Items from a dataset
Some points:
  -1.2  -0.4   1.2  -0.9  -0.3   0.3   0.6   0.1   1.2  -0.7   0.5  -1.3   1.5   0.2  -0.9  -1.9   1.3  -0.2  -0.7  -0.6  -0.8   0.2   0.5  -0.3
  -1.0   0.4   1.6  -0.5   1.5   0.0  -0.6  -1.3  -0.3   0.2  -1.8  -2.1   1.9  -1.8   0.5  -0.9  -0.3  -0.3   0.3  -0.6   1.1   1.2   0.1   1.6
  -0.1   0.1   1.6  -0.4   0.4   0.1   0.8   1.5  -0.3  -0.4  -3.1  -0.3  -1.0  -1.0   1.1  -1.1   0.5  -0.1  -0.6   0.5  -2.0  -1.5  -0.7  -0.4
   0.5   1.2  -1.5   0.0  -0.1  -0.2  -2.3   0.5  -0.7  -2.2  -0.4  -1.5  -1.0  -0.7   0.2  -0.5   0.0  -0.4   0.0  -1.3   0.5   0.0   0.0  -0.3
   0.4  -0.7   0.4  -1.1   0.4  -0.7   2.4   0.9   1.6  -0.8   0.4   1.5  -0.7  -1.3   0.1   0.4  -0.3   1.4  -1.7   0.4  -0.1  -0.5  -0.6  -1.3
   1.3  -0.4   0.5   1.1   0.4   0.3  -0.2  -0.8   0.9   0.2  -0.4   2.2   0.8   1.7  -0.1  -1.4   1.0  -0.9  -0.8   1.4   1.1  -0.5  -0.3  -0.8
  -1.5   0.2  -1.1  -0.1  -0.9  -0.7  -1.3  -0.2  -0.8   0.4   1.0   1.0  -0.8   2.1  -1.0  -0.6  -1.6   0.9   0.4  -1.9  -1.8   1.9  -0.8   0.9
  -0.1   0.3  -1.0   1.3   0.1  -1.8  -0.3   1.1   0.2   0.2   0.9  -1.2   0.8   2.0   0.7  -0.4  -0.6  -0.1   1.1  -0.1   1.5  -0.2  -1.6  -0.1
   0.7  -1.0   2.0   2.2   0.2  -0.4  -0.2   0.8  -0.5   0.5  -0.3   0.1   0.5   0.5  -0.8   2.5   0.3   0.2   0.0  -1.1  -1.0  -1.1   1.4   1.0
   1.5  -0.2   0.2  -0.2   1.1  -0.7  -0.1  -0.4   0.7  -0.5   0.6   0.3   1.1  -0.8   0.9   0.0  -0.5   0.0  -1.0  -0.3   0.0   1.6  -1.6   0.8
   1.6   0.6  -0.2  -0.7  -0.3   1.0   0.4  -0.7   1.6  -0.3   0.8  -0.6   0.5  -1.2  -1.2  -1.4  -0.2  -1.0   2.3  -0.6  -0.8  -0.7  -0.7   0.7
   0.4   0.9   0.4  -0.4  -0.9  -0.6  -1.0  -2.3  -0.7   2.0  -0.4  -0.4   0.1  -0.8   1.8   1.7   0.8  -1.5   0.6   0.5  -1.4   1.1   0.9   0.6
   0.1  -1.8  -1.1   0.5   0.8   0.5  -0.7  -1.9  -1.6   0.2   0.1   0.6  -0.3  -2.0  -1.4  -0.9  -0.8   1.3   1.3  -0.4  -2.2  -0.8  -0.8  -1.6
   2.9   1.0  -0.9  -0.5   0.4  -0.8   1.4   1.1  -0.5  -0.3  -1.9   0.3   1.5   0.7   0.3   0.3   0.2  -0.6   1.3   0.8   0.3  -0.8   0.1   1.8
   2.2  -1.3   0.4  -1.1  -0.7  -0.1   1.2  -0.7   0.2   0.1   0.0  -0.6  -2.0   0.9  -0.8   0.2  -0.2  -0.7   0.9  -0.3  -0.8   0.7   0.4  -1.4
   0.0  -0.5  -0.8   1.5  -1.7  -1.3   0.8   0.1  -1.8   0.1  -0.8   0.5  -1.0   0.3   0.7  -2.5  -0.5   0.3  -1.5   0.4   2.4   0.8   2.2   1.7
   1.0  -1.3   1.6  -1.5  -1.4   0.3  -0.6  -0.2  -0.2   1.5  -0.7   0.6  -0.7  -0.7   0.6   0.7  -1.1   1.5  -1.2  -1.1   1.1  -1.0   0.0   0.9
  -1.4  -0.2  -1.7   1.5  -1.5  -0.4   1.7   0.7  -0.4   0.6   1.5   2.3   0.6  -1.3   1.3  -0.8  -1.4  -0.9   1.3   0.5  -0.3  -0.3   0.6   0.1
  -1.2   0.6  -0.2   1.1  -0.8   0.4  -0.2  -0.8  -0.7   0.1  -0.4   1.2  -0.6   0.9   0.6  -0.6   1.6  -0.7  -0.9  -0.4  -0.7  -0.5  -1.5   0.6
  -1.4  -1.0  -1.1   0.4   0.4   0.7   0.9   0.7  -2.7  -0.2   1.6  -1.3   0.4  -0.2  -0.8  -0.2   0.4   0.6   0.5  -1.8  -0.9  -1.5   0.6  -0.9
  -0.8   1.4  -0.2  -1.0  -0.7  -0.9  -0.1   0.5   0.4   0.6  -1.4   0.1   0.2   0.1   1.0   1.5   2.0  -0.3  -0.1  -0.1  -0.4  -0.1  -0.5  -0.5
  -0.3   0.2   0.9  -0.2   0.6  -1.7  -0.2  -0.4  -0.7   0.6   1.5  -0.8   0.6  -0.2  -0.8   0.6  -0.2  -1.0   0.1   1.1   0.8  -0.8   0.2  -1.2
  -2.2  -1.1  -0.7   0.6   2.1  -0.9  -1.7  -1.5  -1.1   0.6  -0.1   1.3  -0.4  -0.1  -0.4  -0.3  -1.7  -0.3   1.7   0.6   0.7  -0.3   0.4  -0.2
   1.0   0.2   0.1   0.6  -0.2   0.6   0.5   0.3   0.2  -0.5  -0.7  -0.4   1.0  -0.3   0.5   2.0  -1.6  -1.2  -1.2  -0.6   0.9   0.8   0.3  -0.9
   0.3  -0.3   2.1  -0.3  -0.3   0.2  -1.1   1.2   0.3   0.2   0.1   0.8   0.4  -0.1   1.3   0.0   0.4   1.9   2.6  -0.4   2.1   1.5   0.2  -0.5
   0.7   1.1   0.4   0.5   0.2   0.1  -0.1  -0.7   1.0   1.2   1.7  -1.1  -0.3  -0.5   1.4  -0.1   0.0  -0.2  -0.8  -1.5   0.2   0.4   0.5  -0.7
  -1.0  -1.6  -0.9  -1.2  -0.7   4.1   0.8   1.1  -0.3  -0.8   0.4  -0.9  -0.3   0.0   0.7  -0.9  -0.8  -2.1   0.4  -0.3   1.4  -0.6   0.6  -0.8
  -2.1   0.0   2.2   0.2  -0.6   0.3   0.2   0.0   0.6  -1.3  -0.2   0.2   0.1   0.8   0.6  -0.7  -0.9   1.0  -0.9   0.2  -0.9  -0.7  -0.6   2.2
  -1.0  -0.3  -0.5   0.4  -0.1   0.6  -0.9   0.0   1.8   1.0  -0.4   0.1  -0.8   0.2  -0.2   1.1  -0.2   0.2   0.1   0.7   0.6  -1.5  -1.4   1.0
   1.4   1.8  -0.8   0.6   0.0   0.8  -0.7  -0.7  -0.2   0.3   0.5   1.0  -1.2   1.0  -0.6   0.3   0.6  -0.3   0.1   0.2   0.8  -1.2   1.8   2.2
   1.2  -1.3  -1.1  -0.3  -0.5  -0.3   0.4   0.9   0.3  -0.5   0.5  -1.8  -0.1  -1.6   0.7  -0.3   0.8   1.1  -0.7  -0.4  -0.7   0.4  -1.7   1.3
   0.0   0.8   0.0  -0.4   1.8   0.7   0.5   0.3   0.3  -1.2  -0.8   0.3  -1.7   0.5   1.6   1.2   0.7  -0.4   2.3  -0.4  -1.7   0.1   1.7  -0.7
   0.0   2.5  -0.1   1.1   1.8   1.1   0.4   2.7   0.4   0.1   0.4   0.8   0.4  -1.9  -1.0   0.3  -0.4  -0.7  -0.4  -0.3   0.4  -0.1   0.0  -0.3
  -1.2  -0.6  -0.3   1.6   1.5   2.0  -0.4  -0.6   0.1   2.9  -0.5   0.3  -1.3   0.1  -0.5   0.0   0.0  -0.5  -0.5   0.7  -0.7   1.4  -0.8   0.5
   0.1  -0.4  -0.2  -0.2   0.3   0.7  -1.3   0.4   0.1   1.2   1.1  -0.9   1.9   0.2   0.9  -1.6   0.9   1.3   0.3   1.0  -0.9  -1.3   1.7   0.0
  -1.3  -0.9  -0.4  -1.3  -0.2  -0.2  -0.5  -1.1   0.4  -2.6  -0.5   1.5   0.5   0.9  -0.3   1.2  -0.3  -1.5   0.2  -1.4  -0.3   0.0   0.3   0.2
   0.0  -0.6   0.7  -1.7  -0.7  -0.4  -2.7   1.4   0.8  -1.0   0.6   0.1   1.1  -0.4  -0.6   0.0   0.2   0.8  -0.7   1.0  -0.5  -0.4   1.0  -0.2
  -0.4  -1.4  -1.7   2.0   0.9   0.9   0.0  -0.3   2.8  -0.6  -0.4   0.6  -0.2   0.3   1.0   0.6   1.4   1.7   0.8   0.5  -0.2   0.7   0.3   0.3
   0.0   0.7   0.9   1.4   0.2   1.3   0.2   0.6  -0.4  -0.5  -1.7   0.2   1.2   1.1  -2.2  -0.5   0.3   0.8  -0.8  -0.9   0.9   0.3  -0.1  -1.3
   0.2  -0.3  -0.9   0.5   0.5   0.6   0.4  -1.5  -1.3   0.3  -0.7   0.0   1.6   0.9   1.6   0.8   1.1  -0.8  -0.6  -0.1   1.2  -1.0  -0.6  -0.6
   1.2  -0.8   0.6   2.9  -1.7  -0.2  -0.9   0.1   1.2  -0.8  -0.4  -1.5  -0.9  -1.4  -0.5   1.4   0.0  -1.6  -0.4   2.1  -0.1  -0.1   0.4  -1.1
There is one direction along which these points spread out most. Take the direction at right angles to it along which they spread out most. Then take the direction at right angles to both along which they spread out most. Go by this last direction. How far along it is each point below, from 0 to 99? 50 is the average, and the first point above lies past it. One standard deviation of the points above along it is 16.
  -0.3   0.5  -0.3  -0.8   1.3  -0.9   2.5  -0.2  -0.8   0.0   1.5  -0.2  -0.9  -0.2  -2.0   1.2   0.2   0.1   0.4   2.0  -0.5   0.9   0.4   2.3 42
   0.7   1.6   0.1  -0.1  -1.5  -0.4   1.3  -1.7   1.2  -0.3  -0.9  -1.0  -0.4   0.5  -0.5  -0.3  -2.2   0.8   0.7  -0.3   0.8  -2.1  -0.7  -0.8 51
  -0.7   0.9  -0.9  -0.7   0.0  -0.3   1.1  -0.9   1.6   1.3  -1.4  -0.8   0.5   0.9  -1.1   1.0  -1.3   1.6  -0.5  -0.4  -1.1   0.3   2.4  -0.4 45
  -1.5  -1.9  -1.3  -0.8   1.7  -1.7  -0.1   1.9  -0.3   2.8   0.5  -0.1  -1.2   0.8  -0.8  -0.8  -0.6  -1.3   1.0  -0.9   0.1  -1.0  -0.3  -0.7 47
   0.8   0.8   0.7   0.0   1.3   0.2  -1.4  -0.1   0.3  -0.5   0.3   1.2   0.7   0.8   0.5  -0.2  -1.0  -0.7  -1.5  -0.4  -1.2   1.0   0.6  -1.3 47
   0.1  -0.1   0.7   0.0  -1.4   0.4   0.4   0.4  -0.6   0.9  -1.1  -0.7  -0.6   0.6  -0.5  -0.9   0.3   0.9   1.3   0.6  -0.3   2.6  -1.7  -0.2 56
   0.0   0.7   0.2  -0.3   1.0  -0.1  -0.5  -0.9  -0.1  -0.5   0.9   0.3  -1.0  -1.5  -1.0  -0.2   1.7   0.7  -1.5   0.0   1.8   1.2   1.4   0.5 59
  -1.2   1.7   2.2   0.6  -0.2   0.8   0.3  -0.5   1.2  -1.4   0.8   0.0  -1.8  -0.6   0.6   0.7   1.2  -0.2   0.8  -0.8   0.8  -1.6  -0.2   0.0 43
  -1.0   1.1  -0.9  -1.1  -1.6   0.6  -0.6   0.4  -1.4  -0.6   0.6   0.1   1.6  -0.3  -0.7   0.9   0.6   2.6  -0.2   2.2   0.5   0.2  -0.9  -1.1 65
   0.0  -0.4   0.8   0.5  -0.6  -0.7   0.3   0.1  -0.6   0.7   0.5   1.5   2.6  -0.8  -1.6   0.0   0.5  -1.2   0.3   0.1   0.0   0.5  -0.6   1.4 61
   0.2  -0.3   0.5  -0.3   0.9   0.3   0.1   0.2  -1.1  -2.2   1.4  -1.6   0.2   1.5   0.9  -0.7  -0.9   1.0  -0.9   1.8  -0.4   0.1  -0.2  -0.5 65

_Brief_: The answer should be only the number of lines in the data that include "points".

_Finished exercise_: 2